* _Task brief_:
Print every record below exactly as written.

* _Data supplied_:

These are the activations of a small neural network, seen along a few directions. Each row is one input.
Each table varies a few parts of the input and shows all the possible inputs, shuffled.
Descriptions start from the smaller parts, as in this example, which fits no table here: one of 4 places along a line, together with either a single point or one of 11 places along a line or (one of 3 separate values, together with one of 8 places around a ring).
Shared parts are said once, and a part with two or three values counts as separate values.
In the rows, 128 means zero.

Other details of the inputs vary at random and push rows far along two fixed directions, the same in every table; ignore that.

Table:
R1: [ 94 125 129 157 121 134 101 137 140 116 109 118 155 173 170]
R2: [100 120 146 118  98 139 145  73 117 121 192 220 142  91  61]
R3: [213 114 129  53 140  80 224 172 110 172 106  38  72  54  98]
R4: [114 124 119 153 126 142  95 153 139 131 108  97 132 175 171]
R5: [106 143  95 175 141 136  84 132 148 111 109 134 151 169 157]
R6: [119 131 125 138 109 146 127  67 121 115 188 222 125  98  60]
R7: [100 128 105 168 135 141  94 140 143 118 109 115 143 170 160]
R8: [103 111 148 122  85 162 130  64 109 134 187 194 131 115  66]
R9: [111 132 169  92 128 147 141  15 123 116 213 223 141  87  46]
R10: [119 141 105 161 145 112 111 156 140 106  92 112 142 151 167]
R11: [110 120 161 112  92 154 138  77 112 126 178 200 128 109  82]
R12: [110 138 122 154 133 146  82 146 141 130 107 110 128 177 177]
R13: [115 121 124 144 100 165 138  64 120 108 202 216 133 102  56]
R14: [107 130 126 166 137 139 114 149 141 107 107 113 137 167 172]
R15: [166 108 122  86 128  86 195 199  96 149 105  76  97  64 111]
R16: [165 116 128  77 128  76 176 197 100 155 102  78 100  67 117]
R17: [177 113 110  94 130 107 180 190  97 155 123  84  83  69 103]
R18: [120 147 105 173 141 151  89 139 147 111 116 131 136 168 164]
R19: [119 134 140 138 164 145 113 110 147 107 111  89 146 177 174]
R20: [ 96 129 119 165 133 134 109 141 141 108 108 122 150 168 167]
R21: [120 148 117 169 142 136 105 151 145  99 105 119 134 162 178]
R22: [140 147 132 135 154 129 113 122 161 133  96  90 123 177 177]
R23: [ 99 130 131 146 125 128  86 137 141 119  98 118 154 179 169]
R24: [ 98 127 153 126 101 151 133  64 121 118 199 234 139 104  71]
R25: [111 129 147 100  98 137 153  13 136 133 203 219 145  94  34]
R26: [107 133 129 150 122 151  77 131 140 130 111 120 134 183 167]
R27: [169 107 110  93 130  95 177 191  97 161 116  74  93  71 101]
R28: [105 136 126 146 124 140  70 128 141 132 109 125 139 180 162]
R29: [174 110 115  94 129 107 177 190  98 158 123  77  83  74 107]
R30: [162 106 133  84 116  91 175 184  94 153 104  73 108  81 111]
R31: [126 134 121 153 141 135 107  87 150 114  99 104 168 173 171]
R32: [164 121 139  82 121  91 157 176 102 154 110  94 102  83 120]
R33: [112 136 138 148 130 136  99 150 142 119 106 115 133 169 181]
R34: [102 128 128 164 131 144 108 143 141 109 118 121 145 179 176]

* _Result for this task_:
These are the activations of a small neural network, seen along a few directions. Each row is one input.
Each table varies a few parts of the input and shows all the possible inputs, shuffled.
Descriptions start from the smaller parts, as in this example, which fits no table here: one of 4 places along a line, together with either a single point or one of 11 places along a line or (one of 3 separate values, together with one of 8 places around a ring).
Shared parts are said once, and a part with two or three values counts as separate values.
In the rows, 128 means zero.

Other details of the inputs vary at random and push rows far along two fixed directions, the same in every table; ignore that.

Table:
R1: [ 94 125 129 157 121 134 101 137 140 116 109 118 155 173 170]
R2: [100 120 146 118  98 139 145  73 117 121 192 220 142  91  61]
R3: [213 114 129  53 140  80 224 172 110 172 106  38  72  54  98]
R4: [114 124 119 153 126 142  95 153 139 131 108  97 132 175 171]
R5: [106 143  95 175 141 136  84 132 148 111 109 134 151 169 157]
R6: [119 131 125 138 109 146 127  67 121 115 188 222 125  98  60]
R7: [100 128 105 168 135 141  94 140 143 118 109 115 143 170 160]
R8: [103 111 148 122  85 162 130  64 109 134 187 194 131 115  66]
R9: [111 132 169  92 128 147 141  15 123 116 213 223 141  87  46]
R10: [119 141 105 161 145 112 111 156 140 106  92 112 142 151 167]
R11: [110 120 161 112  92 154 138  77 112 126 178 200 128 109  82]
R12: [110 138 122 154 133 146  82 146 141 130 107 110 128 177 177]
R13: [115 121 124 144 100 165 138  64 120 108 202 216 133 102  56]
R14: [107 130 126 166 137 139 114 149 141 107 107 113 137 167 172]
R15: [166 108 122  86 128  86 195 199  96 149 105  76  97  64 111]
R16: [165 116 128  77 128  76 176 197 100 155 102  78 100  67 117]
R17: [177 113 110  94 130 107 180 190  97 155 123  84  83  69 103]
R18: [120 147 105 173 141 151  89 139 147 111 116 131 136 168 164]
R19: [119 134 140 138 164 145 113 110 147 107 111  89 146 177 174]
R20: [ 96 129 119 165 133 134 109 141 141 108 108 122 150 168 167]
R21: [120 148 117 169 142 136 105 151 145  99 105 119 134 162 178]
R22: [140 147 132 135 154 129 113 122 161 133  96  90 123 177 177]
R23: [ 99 130 131 146 125 128  86 137 141 119  98 118 154 179 169]
R24: [ 98 127 153 126 101 151 133  64 121 118 199 234 139 104  71]
R25: [111 129 147 100  98 137 153  13 136 133 203 219 145  94  34]
R26: [107 133 129 150 122 151  77 131 140 130 111 120 134 183 167]
R27: [169 107 110  93 130  95 177 191  97 161 116  74  93  71 101]
R28: [105 136 126 146 124 140  70 128 141 132 109 125 139 180 162]
R29: [174 110 115  94 129 107 177 190  98 158 123  77  83  74 107]
R30: [162 106 133  84 116  91 175 184  94 153 104  73 108  81 111]
R31: [126 134 121 153 141 135 107  87 150 114  99 104 168 173 171]
R32: [164 121 139  82 121  91 157 176 102 154 110  94 102  83 120]
R33: [112 136 138 148 130 136  99 150 142 119 106 115 133 169 181]
R34: [102 128 128 164 131 144 108 143 141 109 118 121 145 179 176]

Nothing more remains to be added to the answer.